Work instructions — Output, without alteration, the first line of the entries and each line after it, stopping with the line that contains "return h / np.sqrt((h".

Material provided —
● ● ● ● ● ● ●

Here is a tiny trained network, its code and every weight. The questions are about switching its units off for an input and a target symbol, where a switched-off unit gives its printed mean instead of its output.

import numpy as np


def w(rows, s, z=0):
    codes = np.array(rows[::2]) - 128.0
    scale = np.full(codes.shape[1], s)
    scale[-1] = z or s
    return codes * scale


def norm(h):
    return h / np.sqrt((h * h).mean(-1, keepdims=True) + 1e-5)


def softmax(a):
    e = np.exp(a - a.max(-1, keepdims=True))
    return e / e.sum(-1, keepdims=True)


def log_softmax(a):
    a = a - a.max(-1, keepdims=True)
    return a - np.log(np.exp(a).sum(-1, keepdims=True))


def net(x, mask):
    ids = ['βγζηθξπφψ'.index(c) for c in x.split()]
    T = len(ids)
    res = E[ids] + P[:T]
    u = 0
    for l in range(3):
        r = norm(res)
        for j in range(3):
            rows = slice(3 * j, 3 * j + 3)
            q, k, v = (r @ M[l][rows].T for M in (Q, K, V))
            z = softmax(np.where(np.tri(T) > 0, q @ k.T / 3**0.5, -1e9)) @ v
            o = O[l][rows]
            res = res + np.where(mask[u + j], z, o[:, -1]) @ o[:, :-1]
        u += 3
    return log_softmax(norm(res)[-1] @ U[:, :-1].T + U[:, -1])


Q, K, V, O = {}, {}, {}, {}
E = w([
[168,31,255,177],'β',
[86,163,181,105],'γ',
[104,144,178,145],'ζ',
[91,148,152,195],'η',
[117,243,37,213],'θ',
[119,147,165,171],'ξ',
[89,145,157,124],'π',
[66,180,117,137],'φ',
[49,192,126,105],'ψ',
],0.007)
P = w([
[148,126,172,127],'0',
[5,113,105,156],'1',
[135,142,115,91],'2',
[176,136,148,143],'3',
[38,107,137,157],'4',
[139,135,113,98],'5',
[178,134,144,149],'6',
[55,97,157,157],'7',
[141,131,111,100],'8',
[179,126,145,147],'9',
[51,103,179,169],'10',
[141,130,112,99],'11',
],0.012)
Q[0] = w([
[186,200,69,95],'L0H1',
[178,208,141,203],'L0H1',
[64,135,135,95],'L0H1',
[19,143,9,92],'L0H2',
[218,204,158,119],'L0H2',
[242,75,97,73],'L0H2',
[142,114,148,228],'L0H3',
[61,161,114,116],'L0H3',
[100,140,223,132],'L0H3',
],0.013)
K[0] = w([
[112,239,133,85],'L0H1',
[129,217,53,177],'L0H1',
[57,78,124,99],'L0H1',
[4,112,148,192],'L0H2',
[147,154,118,15],'L0H2',
[160,53,215,62],'L0H2',
[140,85,158,196],'L0H3',
[80,127,127,95],'L0H3',
[189,36,78,87],'L0H3',
],0.014)
V[0] = w([
[91,55,75,140],'L0H1',
[110,17,203,29],'L0H1',
[88,74,203,172],'L0H1',
[82,98,143,197],'L0H2',
[158,154,98,110],'L0H2',
[126,144,74,199],'L0H2',
[161,231,119,158],'L0H3',
[254,223,119,72],'L0H3',
[101,52,135,110],'L0H3',
],0.007)
O[0] = w([
[81,143,106,80,56],'L0H1',
[129,255,104,131,3],'L0H1',
[125,189,179,133,181],'L0H1',
[164,183,120,158,202],'L0H2',
[102,120,142,107,91],'L0H2',
[123,197,149,123,159],'L0H2',
[108,147,92,86,158],'L0H3',
[65,71,101,60,63],'L0H3',
[145,117,155,159,110],'L0H3',
],0.0079,0.0033)
Q[1] = w([
[171,204,76,25],'L1H1',
[208,208,34,118],'L1H1',
[147,32,62,163],'L1H1',
[186,181,21,157],'L1H2',
[192,149,169,215],'L1H2',
[141,224,168,38],'L1H2',
[189,101,62,150],'L1H3',
[5,85,88,254],'L1H3',
[71,155,19,145],'L1H3',
],0.015)
K[1] = w([
[126,250,105,53],'L1H1',
[118,197,13,102],'L1H1',
[204,60,100,112],'L1H1',
[196,122,26,182],'L1H2',
[147,187,110,225],'L1H2',
[152,186,117,39],'L1H2',
[203,104,91,184],'L1H3',
[71,58,168,235],'L1H3',
[159,47,178,153],'L1H3',
],0.017)
V[1] = w([
[161,146,74,130],'L1H1',
[113,89,142,202],'L1H1',
[248,105,156,82],'L1H1',
[65,138,148,73],'L1H2',
[156,171,127,70],'L1H2',
[160,98,161,97],'L1H2',
[135,128,114,130],'L1H3',
[89,176,120,106],'L1H3',
[121,105,139,97],'L1H3',
],0.016)
O[1] = w([
[162,98,74,211,76],'L1H1',
[66,139,251,161,252],'L1H1',
[1,41,5,138,89],'L1H1',
[76,175,245,118,104],'L1H2',
[1,139,121,112,95],'L1H2',
[126,152,103,26,58],'L1H2',
[127,132,108,121,114],'L1H3',
[82,68,108,211,172],'L1H3',
[76,167,136,123,65],'L1H3',
],0.0077,0.0045)
Q[2] = w([
[94,5,193,197],'L2H1',
[139,182,60,196],'L2H1',
[139,136,46,86],'L2H1',
[106,22,167,169],'L2H2',
[89,110,145,159],'L2H2',
[185,146,21,173],'L2H2',
[57,164,161,112],'L2H3',
[151,172,136,129],'L2H3',
[132,125,198,27],'L2H3',
],0.018)
K[2] = w([
[179,112,203,232],'L2H1',
[130,137,3,159],'L2H1',
[171,180,111,84],'L2H1',
[133,5,142,130],'L2H2',
[105,134,131,178],'L2H2',
[146,149,3,119],'L2H2',
[93,179,63,97],'L2H3',
[142,178,128,137],'L2H3',
[34,217,131,176],'L2H3',
],0.018)
V[2] = w([
[129,101,47,2],'L2H1',
[127,38,143,144],'L2H1',
[68,151,192,142],'L2H1',
[151,141,237,190],'L2H2',
[62,167,185,89],'L2H2',
[104,236,106,62],'L2H2',
[237,80,120,115],'L2H3',
[107,48,138,107],'L2H3',
[182,126,197,164],'L2H3',
],0.0083)
O[2] = w([
[136,135,147,244,1],'L2H1',
[77,102,101,126,141],'L2H1',
[112,85,168,94,179],'L2H1',
[125,161,105,254,193],'L2H2',
[174,118,51,126,132],'L2H2',
[98,67,82,96,73],'L2H2',
[78,109,121,87,96],'L2H3',
[99,119,95,164,137],'L2H3',
[135,60,115,100,141],'L2H3',
],0.0087,0.0086)
U = w([
[224,155,226,172,156],'β',
[49,201,125,212,209],'γ',
[5,191,214,77,5],'ζ',
[38,22,181,220,38],'η',
[194,56,49,201,129],'θ',
[149,50,179,21,190],'ξ',
[12,149,42,93,125],'π',
[186,155,95,76,132],'φ',
[139,200,108,44,130],'ψ',
],0.011,0.0028)

Each question gives the input, a string of symbols that net reads in full, and the target symbol t.
The units are the heads (3 rows each of Q, K, V and O). Each row of codes is followed by its name. A weight is (code - 128) times the scale printed after its matrix; where a second scale follows, it is the last column's (O and U).
mask holds one flag per head, layer by layer. A switched-off head (its flag False) gives its mean, the last column of its rows in O, instead of its output. The means were averaged over made-up inputs and are rounded, as every weight is.
A unit's drop is (log p(t) with every unit on - log p(t) with that unit switched off) / (log p(t) with every unit on - log p(t) with every unit switched off).
The circuit of an input: a set's keep is (log p(t) with only the set's units on - log p(t) with every unit switched off) / (log p(t) with every unit on - log p(t) with every unit switched off). Starting from all 9 units, units are removed one at a time, each time the one whose removal leaves the highest keep (on an exact tie, the one counted first), for as long as the keep stays at least 0.8.
circuit, biggest first: the units of the circuit, biggest drop first
most important unit: the unit with the biggest drop
heads that matter: for each layer, one digit per head in row order, 1 if its drop is at least 0.15 and else 0, layers parted by /
input φ ψ φ π γ, target β: heads that matter => 000 / 100 / 000
input θ φ β β η θ β π ψ, target ψ: circuit, biggest first => [L1H1, L0H3, L2H2, L1H2]
input θ γ β π θ ξ π, target ξ: circuit, biggest first => [L2H1]
input θ φ π γ ψ, target β: heads that matter => 010 / 100 / 000
input γ γ π, target π: heads that matter => 110 / 111 / 010
input θ θ γ ψ ψ ψ, target ψ: heads that matter => 101 / 110 / 010
input θ γ θ η θ ξ φ π β ζ, target η: heads that matter => 000 / 100 / 000
input θ ζ φ ξ, target ξ: circuit, biggest first => [L0H3, L2H1]
input ψ θ π γ, target ξ: heads that matter => 110 / 000 / 000
input π θ π γ β θ γ η ξ β θ, target ζ: heads that matter => 110 / 101 / 111
input γ γ γ θ γ ψ β η ψ ψ, target η: heads that matter => 000 / 000 / 000
input π β ψ θ φ θ φ, target ξ: heads that matter => 100 / 010 / 100
input θ π β η ψ, target β: circuit, biggest first => [L0H1, L1H1]
input θ θ π γ θ θ θ, target ξ: most important unit => L0H1
input γ γ γ β θ ξ θ θ, target ζ: heads that matter => 110 / 101 / 110
input φ β ξ π, target η: circuit, biggest first => [L0H1, L1H1]
input π γ π θ π π γ η η π, target ξ: circuit, biggest first => [L0H1, L0H3]
input π ζ γ β π φ θ θ θ γ, target ξ: circuit, biggest first => [L0H2, L2H1]
input θ β ξ θ γ θ γ γ β ζ θ ζ, target ζ: circuit, biggest first => [L1H2, L0H1]
input ζ β β β θ η ζ ξ θ, target θ: circuit, biggest first => [L1H2]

● ● ● ● ● ● ●

Task answer —
Here is a tiny trained network, its code and every weight. The questions are about switching its units off for an input and a target symbol, where a switched-off unit gives its printed mean instead of its output.

import numpy as np


def w(rows, s, z=0):
    codes = np.array(rows[::2]) - 128.0
    scale = np.full(codes.shape[1], s)
    scale[-1] = z or s
    return codes * scale


def norm(h):
    return h / np.sqrt((h * h).mean(-1, keepdims=True) + 1e-5)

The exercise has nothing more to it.